Each row is a point. The ring and each string are closed loops that go straight from each point to the next, and from the last back to the first. Before rounding, they use only three directions, however many columns there are. Count how often each string passes through the ring. Passing back the other way cancels.
In the rows, zero is written as 128.

Ring (9 x 3)
[[194 144 131]
 [167 162 103]
 [132 160  84]
 [100 139  80]
 [ 83  95 109]
 [ 97  73 140]
 [124  66 163]
 [166  79 173]
 [196 110 159]]
String (17 x 3)
[[246 138 130]
 [216 144 147]
 [149 134 149]
 [148 125 129]
 [176 138 109]
 [135 130 129]
 [144 177 104]
 [162 186  71]
 [165 163  76]
 [160 131 100]
 [133 133 123]
 [143 166 115]
 [140 145 131]
 [167 134 119]
 [157 135 138]
 [193 147 152]
 [237 148 153]]
Times through: 1

Ring (9 x 8)
[[162 118 133 111 172 160 146  78]
 [161 160 161 115 164 159 143  84]
 [138 190 164 109 138 146 137 106]
 [108 201 143  96 108 127 133 132]
 [ 81 189 123  89  87 116 129 152]
 [ 54 145 107  92  76 119 125 168]
 [ 64 104 106 102  95 134 128 154]
 [ 87  90 106 105 118 143 133 134]
 [143  98 117 108 160 155 144  91]]
String (18 x 8)
[[ 17 107  89  93  56 116 119 192]
 [ 32  97 116 110  75 136 120 178]
 [ 76 121 134 112 104 144 127 146]
 [ 99 132 111  97 115 133 135 131]
 [ 92 128  89  86 108 122 135 137]
 [ 52 121  87  88  78 117 127 167]
 [  8 132 103  94  44 113 116 202]
 [ 29 153 134 105  59 125 117 187]
 [ 91 151 135 104 108 137 130 139]
 [104 170 112  88 109 122 135 132]
 [106 206 103  74  99 105 136 136]
 [ 88 238 129  80  80 104 130 153]
 [ 74 215 156  99  79 122 124 161]
 [ 80 218 129  84  79 109 128 157]
 [ 83 206 102  74  81 101 132 154]
 [ 89 174 100  80  94 111 133 145]
 [103 153 108  90 112 125 136 131]
 [ 57 142  87  83  76 110 128 166]]
Times through: 2

Ring (6 x 12)
[[ 79 125 159 114  82 168  82 157  62 120 127 139]
 [104 101 142 118  88 144  77 123  47 147 158 114]
 [179  78  91 142 136  97 108  57 115 171 173  81]
 [188 115  82 159 160  83 163  62 189 144 123 101]
 [142 155 113 150 146 122 170 120 203 101  75 142]
 [ 99 156 144 129 116 166 128 164 155  88  77 159]]
String (30 x 12)
[[119 138 131 131 123 153 122 141 151 104  97 142]
 [105 157 139 141 110 118 160 131 131 115  90 142]
 [ 76 170 159 126 102 171 133 181 139  81  66 171]
 [ 63 158 169 111  93 207  92 203 120  73  75 175]
 [ 87 122 155 105  99 211  56 182 105  92 112 152]
 [101 121 145 117 101 173  82 152  98 114 122 137]
 [100 104 146 108  96 186  54 154  77 119 140 131]
 [116 112 134 124 106 149  92 127  94 130 136 123]
 [110 129 137 134 101 121 127 118  91 136 126 124]
 [103 100 143 121  82 129  85 112  31 159 166 107]
 [129  55 127 112  87 139  35  91   7 182 212  80]
 [151  59 112 119 110 139  48  85  56 171 197  83]
 [147  89 113 128 120 134  86  97 101 149 159 102]
 [160  67 105 125 121 135  64  83  85 163 184  87]
 [142  99 115 133 118 123 103  96 102 149 151 104]
 [130 121 123 138 114 113 129 103 108 141 131 115]
 [125 103 127 134  98 101 113  88  58 166 162  99]
 [129  58 127 113  88 139  39  91  13 179 208  82]
 [122  64 132 107  92 165  28 114  31 160 193  96]
 [121  94 131 118 104 158  67 124  79 138 155 114]
 [108 130 138 132 102 128 123 124  95 131 123 127]
 [ 83 143 154 127  87 136 125 143  77 124 113 139]
 [ 54 147 175 110  72 182  90 184  63 102 104 159]
 [ 67 128 169  96  89 234  41 207  95  80 104 165]
 [ 99 127 146 112 110 201  73 174 129  90 103 152]
 [117 134 132 132 117 142 124 132 132 115 107 135]
 [ 94 168 146 141 107 125 166 143 136 105  77 152]
 [ 88 179 150 135 115 157 157 172 168  77  53 171]
 [103 162 142 123 132 204 114 191 202  57  53 177]
 [120 138 130 127 129 174 110 154 170  90  89 150]]
Times through: 5

Ring (7 x 14)
[[185 176 101 143  62 205  82  93 100 112 147 107 155 122]
 [172 202  80 131  74 174  69 123 118  89 139  78 117 102]
 [135 186  98 116 117 119  74 152 140  88 125  73  78  97]
 [ 93 113 152 113 178  60 103 164 163 124 101 108  73 115]
 [ 88  64 194 120 189  69 125 139 152 157 104 147 104 141]
 [101  60 207 124 170 104 129 114 131 165 121 159 127 155]
 [151 113 164 136 104 176 109  86 101 145 145 142 156 148]]
String (27 x 14)
[[187 221  56 137  58 186  60 124 117  80 137  69 122  94]
 [163 241  62 116  73 161  52 144 123  60 145  45  77  84]
 [135 188 106 113 113 128  74 145 132  87 134  73  78 101]
 [135 157 119 123 122 124  86 138 136 108 124  96  99 111]
 [124 144 136 119 133 116  92 138 136 114 125 102  95 117]
 [ 98 158 135 101 158  75  85 167 153  96 120  79  50 103]
 [ 75 151 133  94 189  29  86 197 177  92 101  71  21  92]
 [102 127 133 117 170  63  96 169 166 117  97 100  73 107]
 [112 117 142 123 158  86 102 150 154 127 104 114  96 118]
 [113 119 156 119 150 103 103 137 139 128 120 117  98 126]
 [ 94 100 176 112 173  79 110 144 146 135 116 123  86 130]
 [127 116 147 129 139 117 104 129 137 133 116 123 118 127]
 [105  71 176 130 173  84 122 134 150 157 100 147 121 139]
 [ 74  25 228 122 208  59 142 131 151 180 101 172 115 158]
 [ 78  43 231 115 194  78 136 122 137 170 119 164 110 160]
 [114  98 177 123 149 116 113 120 129 143 126 136 117 140]
 [134 114 150 133 130 132 106 118 128 138 122 130 130 133]
 [137  85 175 139 129 148 119  96 117 159 127 155 157 151]
 [129  74 211 130 128 165 126  76  96 167 150 167 159 168]
 [134 102 193 126 117 170 115  82  95 149 155 148 145 158]
 [141 126 157 128 113 157 102 103 111 133 141 127 133 138]
 [164 138 127 142  93 175  96 100 112 130 134 125 153 131]
 [200 166 102 153  49 227  86  77  91 123 149 121 181 131]
 [216 196  80 154  25 249  74  74  83 107 158 105 182 122]
 [173 184 107 132  70 194  78 101 101 103 152  97 134 119]
 [137 144 136 125 118 139  93 122 124 119 132 110 114 123]
 [166 165  99 139  90 164  84 118 123 112 127 103 135 114]]
Times through: 3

┄┄┄┄┄┄┄┄┄┄┄┄┄┄┄┄┄┄┄┄

### Task description
Repeat only the lines above, from the first line of the entries through the line that contains "[104 170 112", including both ends.

### Written solution
Each row is a point. The ring and each string are closed loops that go straight from each point to the next, and from the last back to the first. Before rounding, they use only three directions, however many columns there are. Count how often each string passes through the ring. Passing back the other way cancels.
In the rows, zero is written as 128.

Ring (9 x 3)
[[194 144 131]
 [167 162 103]
 [132 160  84]
 [100 139  80]
 [ 83  95 109]
 [ 97  73 140]
 [124  66 163]
 [166  79 173]
 [196 110 159]]
String (17 x 3)
[[246 138 130]
 [216 144 147]
 [149 134 149]
 [148 125 129]
 [176 138 109]
 [135 130 129]
 [144 177 104]
 [162 186  71]
 [165 163  76]
 [160 131 100]
 [133 133 123]
 [143 166 115]
 [140 145 131]
 [167 134 119]
 [157 135 138]
 [193 147 152]
 [237 148 153]]
Times through: 1

Ring (9 x 8)
[[162 118 133 111 172 160 146  78]
 [161 160 161 115 164 159 143  84]
 [138 190 164 109 138 146 137 106]
 [108 201 143  96 108 127 133 132]
 [ 81 189 123  89  87 116 129 152]
 [ 54 145 107  92  76 119 125 168]
 [ 64 104 106 102  95 134 128 154]
 [ 87  90 106 105 118 143 133 134]
 [143  98 117 108 160 155 144  91]]
String (18 x 8)
[[ 17 107  89  93  56 116 119 192]
 [ 32  97 116 110  75 136 120 178]
 [ 76 121 134 112 104 144 127 146]
 [ 99 132 111  97 115 133 135 131]
 [ 92 128  89  86 108 122 135 137]
 [ 52 121  87  88  78 117 127 167]
 [  8 132 103  94  44 113 116 202]
 [ 29 153 134 105  59 125 117 187]
 [ 91 151 135 104 108 137 130 139]
 [104 170 112  88 109 122 135 132]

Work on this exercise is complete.